> **YOUR TASK**
Reply with one number: the count of lines in the data that hold the string "after".

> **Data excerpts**
┌──

Named moves (each a turn or a mirror), then the moves between two rows, first move first; the first pair answered
Tar (before |-> after):
[-12  -3   2  -3  14  11  -1  -1   3   8   1  -1 -12   5 -12  -9 -11 -16
   1  -2   4  -5  17] |-> [ -6   1  10  -4   8   6  -1  13   6  -2  -3   3 -13   3  -7  -8 -11 -11
   3  -7   5 -13  21]
[ 24   6   1  -1 -18   1  15   5   0 -14  -4  -7  -2   1   8  11  -3  -2
  18  -7  -1 -14  -1] |-> [  7   1 -14   2  -3  14   9 -21 -10   4   8 -23   3   7  -8  10  -2  -5
  11   4  -1   4 -10]
[ -9   1  -5  10   8  -5  -2 -12  10   7   1 -15  12  -3  -9  -8   4  -9
  -2  12  -2  15 -12] |-> [ 10   2  10   7  -7 -17   3  14  21  -9  -9   1   9  -8   4  -6   5  -4
   4  -1  -3  -3  -4]
[ -4  -6  -7 -10  10  14   3 -15  -2   5   1  -6  -2   7  -6  -1  -1  -2
  -1   2   4  -2   8] |-> [  4  -2   4 -10   2   5   7   3   2  -8  -7   4  -6   1   5   1  -1   2
   3  -9   3 -16  15]
Givon (before |-> after):
[ -1 -10  -9 -16  -4  -2  -3  -5 -26   4  12 -11   2  18   2  12   6  15
   6  -4   3  -6 -10] |-> [ -9  -9  -8  -9  22  -7 -14   2 -15   5   6  10  12  10   3   5   4   8
   0   8   7   1 -20]
[-13   4   3  -4  39  14  -3  16  10   4  -6  16  -3  -7   1 -18 -10 -15
  -5  16   5   1  13] |-> [ 15  12  10   5   6  -8   9  19  28 -13 -16   6  -6 -13   2 -12  -7 -22
  -8   4  -9 -12  14]
[  1   0   7   0   1   2   7   9   7  -3  -4   2 -17  -4  -3  -7  -6 -13
   4 -10  -3  -5  16] |-> [ -1  -2   7  -3   0   7   8   8   4   0  -1  -2 -19  -1  -2  -7  -5 -10
   5 -11   1  -3  19]
bamu (before |-> after):
[-13  -5   0 -16   9  15   0   1 -10   1   3   4  -4   5   4   5  -4  12
   6 -10  13 -13  10] |-> [-13  -2  -6 -14  18  13   2  -4  -3  -3  -2  10   5   0   3   2  -4   6
   2  -5  14 -17   9]
[ -8 -12  -4  -2   4  14  -7 -12  -6   5  -3  -2   4   0 -10   4   4   8
  -8  -4   7  -2  -8] |-> [ -6 -11  -3  -4  -1  17  -5  -8 -10   7   2  -4   0   6  -8   7   3  13
  -7  -4   5  -2  -5]
[-6  1 -5 -3 -1  8 -2 -1 -7 -3  3  0  2  2  2  4  5  6 -2  0  7 -4 -5] |-> [-2  0 -4 -3  0  5  0 -3 -6 -5  3 -3  1  2  1  4  3  5 -2 -3  8 -8 -5]
Nugak (before |-> after):
[-15  -2   2 -10  13  -3   1  -2   1   5  -2  -8 -15   2   0  -4   5 -10
   2  -5   8 -13  21] |-> [-15  -3   4 -12  18  -2   2  -3  -1   4  -1  -8 -15  -1   1  -5   4  -9
   2  -6   9 -14  20]
[  1   2   1   3 -10   7   6   5  -5   7  -2  -6  -6   9  -1  -4  -7  -4
   2  -5   7  -6  15] |-> [-4  0 -2  2 -6 11  2  4 -8 12  0 -6 -7  9 -3 -8 -7 -3  2 -2  5  2 12]
[  6   3   6  14  31 -19  -1  -3  13   9  -1   4  11  -9 -14  -4  -1 -19
  -3  20 -15  25 -18] |-> [ 11   2   6  11  32 -25  -1  -2  17  -1  -5  13  18 -11  -9   0   5 -14
  -5  15 -11  14 -18]
[ 16   0  -3  13  -6   1   1   9  15 -19  -9   7   3   0  -5   1  10 -15
  -9 -11  -2  -4   7] |-> [ 13   2  -3  16 -11   5   4   8  15 -10  -7   0  -4   3 -10  -2   9 -20
  -9 -11 -11   3   9]
bigor (before |-> after):
[ -8  -4  -4 -11 -18   3   4   3  -7   1  -6   1  -5  10  10 -10  12   1
   2  -7  -6  10   8] |-> [-13  -6  -9 -12   1   8   4   1   0  -7 -10  10   8  12  10  -8  11  -2
  -4  -4   7  -6  10]
[ 16   2  -5  18   1 -14  -3 -12  -5   1   0   1   5  -6 -10   4   4 -10
  -9  14  -1   4  -2] |-> [ 24   6   7  12 -13 -13   4   4   0  -9  -5   1  -8  -8  -4   3   1  -9
  -3   3  -3  -5  14]
[  4   8   0   6  14  -3   8  10  26  -9 -15   9  -2  -9  -5  -5  -9 -15
  -1  -3  -3  -8   7] |-> [ -1   8  -8  15  14  -6  -2  -6  19   6  -6   1   5 -10 -10  -7  -1 -18
  -5  12 -14  19 -15]
[-10  -1  -7  -8   2  25  15 -15   1  13   8 -24 -19  11  -7   3 -10  -7
   0 -15  14 -15  25] |-> [-17   0 -16  -2   8  23   5 -28  -6  20  13 -26  -7  12 -12   1  -4  -6
  -4  -5  11  -3   9]
Then:
Between the rows of a pair lie 2 to 3 moves.
[  2   3  -4   2 -31   7   4 -15 -14  10  13 -26 -10   4   0   2   4   1
   5  -6 -12  11  -3] |-> [  1   6  16  -4 -14  -2  -1  28  -6  -9  -2  16  -6  -8  20  -3   1  10
  16 -12  -2  -5   6] => Givon then Tar
[  3  12  -3  14 -21  -4   3  14  -7  22  -2 -14  -2   1   1  -4  10  -9
  -6  -3  -4  15 -14] |-> [ -1   9  -1   8 -18   2   1  16 -15  26   4 -13  -6   6   8  -1   7  -4
  -3  -7  -1  14  -9] => Tar then Givon
[-21  -9   0 -15   8  14   0   4 -21   7  12   1 -12  11   5   2   0  18
   8  -6  13  -2  13] |-> [-24  -2   1  -9  35   7  -9  11  -7   7   3  20   3   2   2  -5   0   8
   3   8  10   3   2] => Tar then Givon then Tar
[  5   2 -13   3 -18  16  12 -22  -7  12   8 -31 -17   8 -15   4  -2 -12
  -5  -4 -12  13  -3] |-> [-11  -4  -4 -19 -11  27   7   2 -21  11  14 -11 -26  13   1   4  -8   7
  10 -12   2   8  13] => Tar then Givon
[ -4  18  16   1   8  11   8  20  21  -7  -3  11  -8   3  -3   1   2  -8
  -1 -13   2  -8   9] |-> [  7  20   9  11  -6  -3   8   5  25  -8  -5  -1   1  -1  -7   3  11 -13
  -9  -8  -8  -1  -8] => bigor then Givon then bigor
[  8   6  10  -2   7  -4   9  26  19 -14 -16  19  -5 -12   4  -9 -10 -13
   0  -9  -4 -13  14] |-> [  6   7   4   8  14 -19  -1  18  17 -12 -13  26  12 -16   2 -10   0  -9
  -3   7  -3   0 -12] => bigor then Tar
[-12   5  11 -16  15  12   4  15  10   0 -12   2 -10   9   6  -4  -2   7
   0  -7  10  -3  19] |-> [  3  10   7  -2   7 -14   3   4  22 -11 -24   3  16  -2   5  -1  13   5
  -8   4   5  -4  -6] => bigor then Nugak then Givon
[-23  -5  -5  -5  11  13  -9   0 -12  18   7   4  -6   1  -2  -3  -6   4
   6   8  12   9  -2] |-> [  4  -1   1   0 -30   1   6  -4  -2   0   2 -17 -15   4  -2   6  -1   4
   2  -8  -2  -4   0] => Givon then Givon then Givon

└──

> **TASK ANSWER**
5